#### [WHAT THE TASK ASKS]
The only acceptable output is every entry, printed exactly.

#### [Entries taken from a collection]

+++++

Each row is a point. Each copy is the shape, with its points in the same order, turned, moved and blurred by noise. Say if it was mirrored as well.
In the rows, 128 means zero.

Shape (7 x 2):
[[128  64]
 [144 157]
 [124  94]
 [122 150]
 [183  83]
 [136 163]
 [150 158]]
Copy 1:
[[194 148]
 [111 117]
 [166 147]
 [111 134]
 [188  94]
 [106 122]
 [108 108]]
Copy 1 is: mirrored
Copy 2, 7 rows:
[[133 191]
 [ 86 107]
 [130 161]
 [110 104]
 [ 74 186]
 [ 91  97]
 [ 83 106]]
Copy 2 is: only turned

Shape (8 x 4):
[[147 122 140 103]
 [ 41 148 120 143]
 [149 162 132 148]
 [152 151 126 125]
 [158 164 147 131]
 [ 95 155 149  27]
 [128  93 156  69]
 [127 141 161 143]]
Copy 1:
[[157 115 123 149]
 [ 84  99 115  45]
 [ 93 106 134 154]
 [127 106 142 147]
 [100  85 132 167]
 [201  57 118  86]
 [197 129 106 123]
 [116 104 100 129]]
Copy 1 is: only turned
Copy 2, 8 rows:
[[112 125 155 106]
 [154 115  40  92]
 [ 93 136 110 154]
 [105 141 126 133]
 [ 82 139 125 136]
 [127 182 131  30]
 [133 114 168  61]
 [ 97 106 108 113]]
Copy 2 is: only turned
Copy 3 (8 x 4):
[[118 135 151 142]
 [111  85  51 113]
 [153 140 106 171]
 [149 141 133 157]
 [147 135 131 179]
 [103  45 170 126]
 [ 77 125 176 118]
 [111 136 106 174]]
Copy 3 is: mirrored

Shape, 11 rows:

+++++

#### [TASK RESULT]
Each row is a point. Each copy is the shape, with its points in the same order, turned, moved and blurred by noise. Say if it was mirrored as well.
In the rows, 128 means zero.

Shape (7 x 2):
[[128  64]
 [144 157]
 [124  94]
 [122 150]
 [183  83]
 [136 163]
 [150 158]]
Copy 1:
[[194 148]
 [111 117]
 [166 147]
 [111 134]
 [188  94]
 [106 122]
 [108 108]]
Copy 1 is: mirrored
Copy 2, 7 rows:
[[133 191]
 [ 86 107]
 [130 161]
 [110 104]
 [ 74 186]
 [ 91  97]
 [ 83 106]]
Copy 2 is: only turned

Shape (8 x 4):
[[147 122 140 103]
 [ 41 148 120 143]
 [149 162 132 148]
 [152 151 126 125]
 [158 164 147 131]
 [ 95 155 149  27]
 [128  93 156  69]
 [127 141 161 143]]
Copy 1:
[[157 115 123 149]
 [ 84  99 115  45]
 [ 93 106 134 154]
 [127 106 142 147]
 [100  85 132 167]
 [201  57 118  86]
 [197 129 106 123]
 [116 104 100 129]]
Copy 1 is: only turned
Copy 2, 8 rows:
[[112 125 155 106]
 [154 115  40  92]
 [ 93 136 110 154]
 [105 141 126 133]
 [ 82 139 125 136]
 [127 182 131  30]
 [133 114 168  61]
 [ 97 106 108 113]]
Copy 2 is: only turned
Copy 3 (8 x 4):
[[118 135 151 142]
 [111  85  51 113]
 [153 140 106 171]
 [149 141 133 157]
 [147 135 131 179]
 [103  45 170 126]
 [ 77 125 176 118]
 [111 136 106 174]]
Copy 3 is: mirrored

Shape, 11 rows:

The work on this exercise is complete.